### Exercise instructions
Both the line below containing "input ξ π φ, target" and the line containing "input π τ σ", along with every line between them, should be repeated exactly; no other line belongs in the answer.

### The input
■ ■ ■ ■ ■ ■ ■
Below are the code and all the weights of a small trained network. Each question names an input and a target symbol and asks about switching units off, where a switched-off unit gives its printed mean instead of its output.

import numpy as np


def w(rows, s, z=0):
    codes = np.array(rows[::2]) - 128.0
    scale = np.full(codes.shape[1], s)
    scale[-1] = z or s
    return codes * scale


def f(y):
    return y / 2 * (1 + np.tanh(0.7978845608 * (y + 0.044715 * y**3)))


def softmax(a):
    e = np.exp(a - a.max(-1, keepdims=True))
    return e / e.sum(-1, keepdims=True)


def log_softmax(a):
    a = a - a.max(-1, keepdims=True)
    return a - np.log(np.exp(a).sum(-1, keepdims=True))


def net(x, mask):
    ids = ['βγζθξπστφω'.index(c) for c in x.split()]
    T = len(ids)
    res = E[ids] + P[:T]
    r = res
    for j in range(3):
        rows = slice(4 * j, 4 * j + 4)
        q, k, v = (r @ M[0][rows].T for M in (Q, K, V))
        z = softmax(np.where(np.tri(T) > 0, q @ k.T / 4**0.5, -1e9)) @ v
        o = O[0][rows]
        res = res + np.where(mask[j], z, o[:, -1]) @ o[:, :-1]
    y = f(res @ A[0][:, :-1].T + A[0][:, -1])
    res = res + np.where(mask[3:19], y, B[0][:, -1]) @ B[0][:, :-1]
    return log_softmax(res[-1] @ U[:, :-1].T + U[:, -1])


Q, K, V, O, A, B = {}, {}, {}, {}, {}, {}
E = w([
[69,107,47],'β',
[148,115,157],'γ',
[162,136,122],'ζ',
[177,87,117],'θ',
[137,170,141],'ξ',
[94,131,253],'π',
[169,88,129],'σ',
[139,146,142],'τ',
[188,39,121],'φ',
[93,162,222],'ω',
],0.016)
P = w([
[214,206,148],'0',
[91,114,153],'1',
[120,101,246],'2',
[107,148,85],'3',
[82,109,157],'4',
[130,101,249],'5',
[110,152,84],'6',
[84,113,156],'7',
[132,100,242],'8',
[108,152,83],'9',
[85,117,155],'10',
[134,98,245],'11',
],0.015)
Q[0] = w([
[92,39,100],'H0',
[183,73,135],'H0',
[52,78,90],'H0',
[72,166,72],'H0',
[185,87,147],'H1',
[128,106,123],'H1',
[39,44,82],'H1',
[242,126,189],'H1',
[57,88,83],'H2',
[118,148,164],'H2',
[60,174,218],'H2',
[77,35,3],'H2',
],0.024)
K[0] = w([
[186,70,114],'H0',
[209,118,164],'H0',
[132,80,89],'H0',
[96,158,99],'H0',
[176,116,125],'H1',
[133,113,117],'H1',
[93,46,100],'H1',
[203,158,171],'H1',
[115,60,60],'H2',
[114,139,159],'H2',
[77,137,192],'H2',
[143,27,4],'H2',
],0.028)
V[0] = w([
[124,135,135],'H0',
[157,97,111],'H0',
[158,113,112],'H0',
[132,109,123],'H0',
[97,246,103],'H1',
[189,36,123],'H1',
[75,84,184],'H1',
[169,100,110],'H1',
[125,137,115],'H2',
[98,137,137],'H2',
[114,136,132],'H2',
[125,84,91],'H2',
],0.011)
O[0] = w([
[133,110,125,140],'H0',
[100,188,128,117],'H0',
[107,183,125,113],'H0',
[120,136,132,126],'H0',
[34,133,79,111],'H1',
[209,73,150,154],'H1',
[136,245,171,117],'H1',
[164,62,126,142],'H1',
[153,126,131,89],'H2',
[121,125,149,161],'H2',
[126,128,139,143],'H2',
[192,37,93,3],'H2',
],0.011,0.0039)
A[0] = w([
[171,109,73,2],'N0',
[176,117,169,44],'N1',
[210,147,135,117],'N2',
[156,189,30,50],'N3',
[101,120,115,80],'N4',
[202,165,6,37],'N5',
[178,153,142,239],'N6',
[143,129,163,104],'N7',
[115,69,149,155],'N8',
[121,124,130,65],'N9',
[139,141,129,75],'N10',
[101,82,186,5],'N11',
[145,112,235,133],'N12',
[84,116,163,88],'N13',
[212,179,116,80],'N14',
[121,166,103,40],'N15',
],0.017,0.0092)
B[0] = w([
[106,254,164,140],'N0',
[58,156,51,179],'N1',
[119,110,223,188],'N2',
[131,199,106,138],'N3',
[120,160,132,131],'N4',
[213,84,116,147],'N5',
[39,55,46,198],'N6',
[94,109,97,157],'N7',
[173,148,124,179],'N8',
[125,149,113,120],'N9',
[126,147,146,121],'N10',
[73,61,62,160],'N11',
[192,192,169,255],'N12',
[111,80,136,174],'N13',
[202,144,123,164],'N14',
[165,117,164,134],'N15',
],0.033,0.018)
U = w([
[29,105,1,45],'β',
[203,126,140,24],'γ',
[151,126,26,26],'ζ',
[133,90,31,127],'θ',
[5,28,71,147],'ξ',
[149,54,126,163],'π',
[106,43,105,252],'σ',
[30,66,161,151],'τ',
[59,176,84,136],'φ',
[103,118,188,133],'ω',
],0.0048,0.0045)

Each question gives the input, a string of symbols that net reads in full, and the target symbol t.
The units are the heads (4 rows each of Q, K, V and O) and the neurons (one row each of A and B). Each row of codes is followed by its name. A weight is (code - 128) times the scale printed after its matrix; where a second scale follows, it is the last column's (O, A, B and U).
mask holds one flag per unit, heads first, then neurons. A switched-off unit (its flag False) gives its mean, the last column of its rows in O or B, instead of its output. The means were averaged over made-up inputs and are rounded, as every weight is.
A unit's drop is (log p(t) with every unit on - log p(t) with that unit switched off) / (log p(t) with every unit on - log p(t) with every unit switched off).
The circuit of an input: a set's keep is (log p(t) with only the set's units on - log p(t) with every unit switched off) / (log p(t) with every unit on - log p(t) with every unit switched off). Starting from the 12 units with the biggest drops (on a tie, the unit counted first), units are removed one at a time, each time the one whose removal leaves the highest keep (on an exact tie, the one counted first), for as long as the keep stays at least 0.8.
circuit, biggest first: the units of the circuit, biggest drop first
top k neurons: the k neurons with the biggest drops, biggest first
heads that matter: for each layer, one digit per head in row order, 1 if its drop is at least 0.15 and else 0, layers parted by /
input ζ τ β φ θ φ θ σ, target φ: top 4 neurons : (N1; N6; N12; N2)
input σ τ σ σ τ ξ π ξ β θ, target π: top 4 neurons : (N5; N12; N1; N2)
input γ θ θ, target γ: circuit, biggest first : (N6; H1)
input φ ξ σ θ β φ θ θ θ ζ θ σ, target β: circuit, biggest first : (N1; H1)
input ω θ ω τ γ β φ ω, target ω: circuit, biggest first : (N12; N1; N14)
input γ ξ φ π ξ θ β ω γ ξ β ω, target γ: circuit, biggest first : (N12)
input σ π π ξ σ θ, target θ: circuit, biggest first : (N11; H1; N8)
input ξ π φ, target ξ: top 4 neurons : (N12; N11; N13; N14)
input ξ π θ ξ ζ τ θ ξ ω π, target ω: top 2 neurons : (N6; N1)
input τ ξ β ζ ξ β γ τ σ τ, target β: circuit, biggest first : (N12; N2)
input φ φ π τ τ φ ξ ω β τ ξ γ, target β: top 2 neurons : (N1; N11)
input φ ζ τ ζ β φ, target β: top 3 neurons : (N1; N11; N6)
input ω θ φ φ τ ξ φ, target γ: top 3 neurons : (N2; N14; N5)
input τ ξ φ β, target ζ: circuit, biggest first : (H2; N5; N2)
input β θ τ, target φ: heads that matter : 010
input ζ φ ξ ω, target τ: top 2 neurons : (N12; N6)
input ω γ φ σ σ ξ θ, target π: circuit, biggest first : (N2; N14; N6; H1)
input γ π ω ω τ σ, target γ: top 3 neurons : (N6; N12; N1)
input β ω σ γ ξ ξ ζ β ζ, target φ: circuit, biggest first : (N12; N6; H1; N5)
input φ ω θ π ξ ζ φ ξ ξ γ, target ξ: top 2 neurons : (N12; N8)
input φ β ξ γ β θ σ ξ τ σ β ξ, target β: circuit, biggest first : (N1; H1)
input ξ ξ τ φ σ ω β γ θ ξ τ σ, target ξ: circuit, biggest first : (H1; N12)
input π τ σ θ φ θ ξ, target φ: circuit, biggest first : (H1; N3)
input γ ζ π ξ π σ ζ θ γ γ φ γ, target γ: circuit, biggest first : (N12)
input π β ω π ξ φ β ξ ζ σ, target σ: top 4 neurons : (N12; N6; N2; N5)
input γ θ τ, target γ: circuit, biggest first : (N6; H1)
input ω φ ω ξ ζ σ, target τ: top 4 neurons : (N6; N12; N13; N1)
input β σ σ, target φ: top 4 neurons : (N12; N1; N6; N2)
■ ■ ■ ■ ■ ■ ■
### Answer
input ξ π φ, target ξ: top 4 neurons : (N12; N11; N13; N14)
input ξ π θ ξ ζ τ θ ξ ω π, target ω: top 2 neurons : (N6; N1)
input τ ξ β ζ ξ β γ τ σ τ, target β: circuit, biggest first : (N12; N2)
input φ φ π τ τ φ ξ ω β τ ξ γ, target β: top 2 neurons : (N1; N11)
input φ ζ τ ζ β φ, target β: top 3 neurons : (N1; N11; N6)
input ω θ φ φ τ ξ φ, target γ: top 3 neurons : (N2; N14; N5)
input τ ξ φ β, target ζ: circuit, biggest first : (H2; N5; N2)
input β θ τ, target φ: heads that matter : 010
input ζ φ ξ ω, target τ: top 2 neurons : (N12; N6)
input ω γ φ σ σ ξ θ, target π: circuit, biggest first : (N2; N14; N6; H1)
input γ π ω ω τ σ, target γ: top 3 neurons : (N6; N12; N1)
input β ω σ γ ξ ξ ζ β ζ, target φ: circuit, biggest first : (N12; N6; H1; N5)
input φ ω θ π ξ ζ φ ξ ξ γ, target ξ: top 2 neurons : (N12; N8)
input φ β ξ γ β θ σ ξ τ σ β ξ, target β: circuit, biggest first : (N1; H1)
input ξ ξ τ φ σ ω β γ θ ξ τ σ, target ξ: circuit, biggest first : (H1; N12)
input π τ σ θ φ θ ξ, target φ: circuit, biggest first : (H1; N3)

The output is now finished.